-------- INPUT RECORDS --------
Each row is a point. The ring and each string are closed loops that go straight from each point to the next, and from the last back to the first. Before rounding, they use only three directions, however many columns there are. Count how often each string passes through the ring. Passing back the other way cancels.
In the rows, 128 means zero.

Ring (9 x 3):
[[181 156 111]
 [173 171 146]
 [140 172 178]
 [114 163 177]
 [ 94 144 157]
 [ 94 118 125]
 [113 103 100]
 [140 105  84]
 [175 136  90]]
String (19 x 3):
[[107 191 192]
 [112 179 151]
 [123 157 144]
 [128 140 161]
 [111 153 201]
 [108 176 196]
 [115 192 157]
 [131 163 140]
 [131 188 147]
 [145 192 176]
 [165 177 208]
 [162 159 184]
 [144 153 142]
 [147 179 140]
 [158 196 174]
 [163 181 218]
 [148 158 197]
 [141 143 176]
 [126 169 209]]
Times through: 0
String (15 x 3):
[[165 162 100]
 [146 150 112]
 [162 124 127]
 [189 113 105]
 [191 127  88]
 [201 154  61]
 [177 165  85]
 [178 174  94]
 [149 158 118]
 [157 145 138]
 [179 153 153]
 [197 162 163]
 [204 190 138]
 [181 183 114]
 [158 168 106]]
Times through: 2

Ring (8 x 9):
[[189 143 114 152 157 166 116 123 139]
 [158 182 101 147 160 157  99 139 118]
 [108 206  98 129 151 145  94 149 106]
 [ 60 197 113 102 132 135 107 147 112]
 [ 57 144 127  94 109 135 131 124 142]
 [ 88 104 128 107 104 141 141 106 162]
 [154  81 128 133 118 157 144  95 174]
 [185  95 127 145 137 166 138 103 166]]
String (22 x 9):
[[144 150 112 137 142 154 115 125 136]
 [134 150  98 141 136 148 108 122 136]
 [134 174 131 120 153 158 121 141 124]
 [126 210 132 115 166 158 112 158 105]
 [100 231 119 113 163 150 100 165  94]
 [ 98 197 158  88 154 157 133 157 114]
 [104 166 116 118 135 146 116 133 128]
 [102 164 132 107 136 150 126 136 130]
 [ 85 170 145  92 135 149 133 141 128]
 [ 95 152 114 116 125 142 119 126 136]
 [ 67 140  93 119 106 129 111 115 141]
 [ 40 115  97 107  85 121 122 103 156]
 [ 53  94 143  85  88 135 155 103 169]
 [ 84  72 142  97  90 142 159  93 181]
 [118  65  96 140  92 138 131  80 182]
 [134  92  80 155 107 140 113  90 166]
 [139 113 117 133 125 152 130 108 157]
 [154 100  81 162 119 146 110  94 161]
 [207  74 103 169 131 164 128  87 176]
 [228  91 128 161 151 177 137 102 168]
 [213 129 160 134 168 183 146 126 149]
 [155 154 162 109 158 171 144 138 137]]
Times through: 1
String (20 x 9):
[[103 176 149  96 145 155 133 145 125]
 [ 54 229 130  88 147 141 109 166  96]
 [ 24 240  98  96 134 125  88 164  89]
 [ 41 201  71 121 119 120  82 139 108]
 [ 66 174  86 122 119 128  97 130 123]
 [ 22 188 100  96 111 122 105 139 117]
 [ 21 184 148  65 117 134 134 148 121]
 [ 52 169 158  71 124 144 143 143 130]
 [103 150 130 110 130 148 128 129 138]
 [ 99 144 102 126 121 140 114 119 139]
 [ 99 149 122 113 127 145 124 126 138]
 [ 69 164 156  80 128 147 142 141 132]
 [ 36 180 151  69 122 138 137 147 124]
 [  7 195 101  90 108 119 104 142 113]
 [ 40 190  85 112 116 122  94 137 115]
 [ 22 225 114  86 130 128 103 160  97]
 [ 55 216 137  85 142 142 117 161 103]
 [ 86 192 138  97 144 149 123 150 116]
 [112 155  99 132 130 143 108 124 133]
 [105 166 100 128 133 142 106 130 128]]
Times through: 0

Ring (10 x 14):
[[134 139 164  66  81 149 167 128 180 111 131 112 163 151]
 [127 142 178  62 103 112 174 130 152 112 118 113 156 141]
 [128 142 172  71 119  97 165 136 125 115 105 114 148 136]
 [135 128 149  96 131  89 141 147  86 117  92 119 129 131]
 [143  98 120 124 120 101 114 155  64 115  98 129 104 133]
 [151  72  96 144  98 127  94 158  66 113 114 137  89 140]
 [161  69  71 155  77 171  78 158  89 113 122 135  94 149]
 [169  98  62 147  70 208  78 154 126 116 117 122 124 157]
 [166 120  77 128  70 216  94 147 153 117 116 113 145 159]
 [154 134 112  99  70 199 126 137 177 115 124 110 160 158]]
String (22 x 14):
[[155 111  94 133 113 141  97 156  82 119  92 122 118 140]
 [155  71  82 156 108 125  80 164  45 115 102 137  83 137]
 [144  25 101 156  82 105  93 160  43 105 139 156  52 138]
 [138  45 121 134  79 109 114 151  75 105 143 149  73 141]
 [146  97 116 120  97 132 116 150  97 113 114 128 113 142]
 [132  58 139 123 102  77 126 152  57 107 128 147  76 132]
 [129  86 152 109 124  61 137 151  55 111 109 137  93 127]
 [137 103 140 102  97 118 136 143 111 111 120 127 121 141]
 [121 121 185  73 123  65 171 138 101 111 111 124 128 130]
 [129 119 165  81 102 104 159 137 125 111 121 122 134 139]
 [144 124 130 101 101 139 131 143 124 115 109 117 138 144]
 [141 126 139  94 100 135 139 141 131 114 112 117 141 144]
 [145 144 132  94 111 141 134 142 129 118  97 110 153 143]
 [131 164 173  61 117 116 171 132 151 117 100 105 170 140]
 [111 135 218  38  97  84 207 121 166 107 138 119 154 140]
 [119 109 191  64  88  95 182 128 146 106 142 127 133 141]
 [139 123 142  94 104 125 140 142 122 114 111 119 136 141]
 [143 153 134  96 138 112 132 148  97 122  76 108 149 134]
 [144 147 128 105 147 102 124 153  76 123  69 111 140 130]
 [137 109 136 115 142  70 124 156  46 117  84 127 106 125]
 [133  63 136 124 105  79 124 152  57 108 124 145  79 132]
 [139  72 129 119  84 118 124 147  96 108 134 138  97 142]]
Times through: 3
String (27 x 14):
[[133 161 171  58  98 139 173 128 177 115 115 105 175 147]
 [142 149 141  85 109 140 144 139 140 118 100 108 159 143]
 [137 124 149  87  96 129 148 138 136 113 118 118 141 144]
 [118 117 195  60  95  89 185 128 144 107 136 125 137 139]
 [116 139 202  54 125  64 189 131 123 112 111 118 145 131]
 [134 169 161  78 159  79 152 145  89 123  65 105 156 126]
 [146 151 125 104 139 116 124 151  90 123  72 109 146 133]
 [146 118 122 109 105 135 123 147 110 116 105 120 131 142]
 [131  83 149 106 100  92 139 145  89 109 126 136 101 136]
 [134  76 135 122 116  76 123 154  51 111 112 140  86 130]
 [146  79 105 143 125  92  97 162  33 115  95 137  84 130]
 [157 114  88 138 121 139  90 160  71 121  83 120 118 138]
 [151  97 102 129  97 142 104 153  93 115 110 127 113 143]
 [148  60 103 138  76 140 103 152  90 108 135 141  88 146]
 [153  29  81 160  57 154  83 157  80 105 150 152  65 150]
 [164  37  58 172  56 181  65 160  84 108 142 147  73 153]
 [178  92  33 172  84 210  50 165  90 120  98 123 111 153]
 [170 127  64 142 101 192  78 157 108 122  87 112 137 149]
 [157 102  93 128  78 179 102 149 127 114 120 123 126 152]
 [162  90  80 134  53 210  94 147 149 111 137 125 124 161]
 [173 116  59 136  52 249  82 147 172 117 124 112 149 167]
 [171 135  72 121  57 248  95 142 187 118 120 105 165 167]
 [168 161  83 111  87 223 103 144 171 123  95  97 177 158]
 [157 146 104 107  98 180 115 145 143 120  97 106 158 150]
 [141 108 137  94  72 156 141 136 155 110 137 123 136 151]
 [130 117 171  64  55 157 174 123 198 105 158 120 153 156]
 [113 124 218  28  46 137 216 109 233 100 178 120 166 157]]
Times through: 5

Ring (7 x 14):
[[143 114 116 119 125 118 134 132 127 149 124 124 112 155]
 [198 105 111 113 169 109 133 148 125 165 143 155 126 180]
 [192 109 114 117 171 116 139 145 131 158 147 165 136 162]
 [143 124 124 125 139 132 144 129 143 143 133 154 139 117]
 [ 67 134 130 137  83 149 153 104 151 113 114 121 127  74]
 [ 55 129 126 139  73 147 156 101 148 106 113 109 118  81]
 [ 94 120 119 129  93 131 145 115 135 126 116 108 109 123]]
String (31 x 14):
[[202  96 106 117 179 109 143 148 125 155 156 163 131 183]
 [235  94 105 112 204 104 139 159 124 168 164 181 139 196]
 [210 108 114 114 185 113 135 151 130 167 150 174 140 169]
 [163 122 123 119 147 124 135 136 137 156 131 152 134 137]
 [149 117 120 123 139 126 142 131 137 144 134 147 131 134]
 [168 109 114 123 158 123 148 137 136 143 147 160 137 146]
 [193 103 112 122 180 120 150 144 135 148 159 177 145 156]
 [200 108 115 118 183 119 143 146 136 157 155 179 147 155]
 [180 122 123 116 161 122 133 141 137 163 136 163 140 141]
 [153 123 123 120 139 125 135 133 137 153 128 146 130 133]
 [158 110 115 122 147 122 144 134 134 144 140 149 129 147]
 [209  96 106 116 185 109 143 151 125 157 158 168 133 185]
 [249  85  99 109 211  96 138 164 116 171 168 177 132 220]
 [223 105 111 106 182 101 123 158 119 181 142 158 124 199]
 [169 120 120 113 142 115 126 140 128 166 124 138 120 158]
 [135 119 120 123 125 126 139 128 135 143 126 133 122 135]
 [141 111 114 122 128 121 141 130 130 141 130 130 117 150]
 [132 110 112 122 117 118 139 128 126 140 125 117 107 157]
 [108 115 116 124  98 123 139 121 129 135 116 105 103 143]
 [ 94 126 123 125  87 129 137 116 134 135 107 103 105 123]
 [101 128 125 125  96 132 137 118 137 137 110 113 113 117]
 [111 120 120 127 108 130 144 120 136 132 122 122 117 124]
 [115 118 119 127 111 129 145 121 136 131 124 124 118 127]
 [115 127 125 124 108 131 138 122 138 140 116 124 119 119]
 [104 129 125 123  95 129 133 119 135 141 107 110 110 122]
 [115 119 118 121  99 121 132 124 127 144 110 103 101 146]
 [146 104 109 120 127 113 139 133 122 143 130 120 106 171]
 [157 104 109 120 140 115 141 135 126 144 137 133 115 167]
 [138 117 119 123 128 125 140 129 134 143 128 135 122 137]
 [154 120 120 118 136 121 133 134 132 155 126 138 123 145]
 [163 109 114 120 147 119 141 136 131 148 138 145 125 155]]
Times through: 3
String (30 x 14):
[[212 102 109 108 174 101 126 154 118 174 142 151 120 199]
 [220  93 103 111 186 101 136 155 118 166 155 160 124 204]
 [165 106 112 121 150 118 143 137 130 146 142 147 126 158]
 [182 102 110 119 163 114 143 142 128 150 148 155 129 168]
 [199  98 107 117 178 111 143 147 127 154 155 165 133 178]
 [157 113 117 122 145 123 142 134 134 146 137 148 129 145]
 [156 124 124 119 141 125 134 134 137 156 128 147 131 134]
 [177 119 122 118 160 123 136 140 137 159 138 163 140 141]
 [180 116 120 121 168 125 143 140 140 152 147 172 146 137]
 [155 114 118 126 152 129 151 132 141 138 145 162 141 128]
 [133 120 121 127 132 133 148 125 142 135 134 147 134 118]
 [120 128 126 126 118 135 143 122 143 138 123 138 130 109]
 [105 136 132 128 107 141 141 117 147 137 115 134 132  92]
 [ 71 142 136 136  88 153 150 105 156 119 113 131 136  61]
 [ 54 134 131 142  81 156 163  98 157 101 119 126 134  59]
 [ 76 127 125 137  92 145 157 107 149 111 122 124 127  86]
 [100 123 122 131 105 137 150 115 142 124 124 127 124 107]
 [ 87 136 131 129  90 141 141 112 146 131 108 119 122  91]
 [ 44 140 133 137  61 151 149  98 151 112 101 102 117  67]
 [ 19 123 122 147  50 153 168  89 149  83 113  93 110  71]
 [ 51 115 117 142  71 143 165  99 143  94 121 102 110  97]
 [ 88 114 116 134  96 135 155 112 138 113 125 115 115 117]
 [101 126 124 128 100 133 142 117 139 132 116 118 117 114]
 [ 93 129 125 127  90 133 138 115 138 134 109 109 111 114]
 [ 97 121 119 126  90 127 139 117 132 132 111 103 104 130]
 [116 111 113 123 103 119 139 124 125 136 118 104 100 155]
 [139 105 110 124 127 118 145 130 127 136 134 126 112 159]
 [138 114 116 123 127 123 141 129 132 141 129 132 119 143]
 [136 124 123 121 122 125 134 129 135 149 120 130 121 133]
 [176 117 118 112 145 112 124 143 125 169 125 136 117 168]]
Times through: 5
--------
### ASSIGNED TASK
Begin with the line above that has "[[212 102 109" and continue through the line that has "[156 124 124", setting each one down exactly. Stop there.

### TASK OUTPUT
[[212 102 109 108 174 101 126 154 118 174 142 151 120 199]
 [220  93 103 111 186 101 136 155 118 166 155 160 124 204]
 [165 106 112 121 150 118 143 137 130 146 142 147 126 158]
 [182 102 110 119 163 114 143 142 128 150 148 155 129 168]
 [199  98 107 117 178 111 143 147 127 154 155 165 133 178]
 [157 113 117 122 145 123 142 134 134 146 137 148 129 145]
 [156 124 124 119 141 125 134 134 137 156 128 147 131 134]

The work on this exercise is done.